*** Given information ***

Each row is a point on a tangle of strands that fork, close into loops and nearly touch. The rows are in no order.
Two points are linked if the straight distance between their rows is under 61.1. Some points are linked to none.
<176>: [  5   8  -8  14   7  12  -7 -13 -16   7 -11 -10  -3  -6   8 -14 -11   0
  32 -10  10  16  -4  12  -4   5  12   7  -8   3   0   1  16  10  10  16
  14 -14 -13  -3  -6 -14  -6   1  -2   3  -6  10  11  -1]
<740>: [ -5   7 -11  -7  -9  -3  -2   5   6  15   6  -5   5   7   5  -8  -3  -6
  -1  16  11   4   0  12  -9   1   3 -13   9   0   6  -7   3   0  -7   6
  10   9   6  -4   1  -5 -16  -6  -6  13  -3 -12   2   9]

*** End of Given information ***

Show a copy of each line from the data that includes the word "rows".

Each row is a point on a tangle of strands that fork, close into loops and nearly touch. The rows are in no order.
Two points are linked if the straight distance between their rows is under 61.1. Some points are linked to none.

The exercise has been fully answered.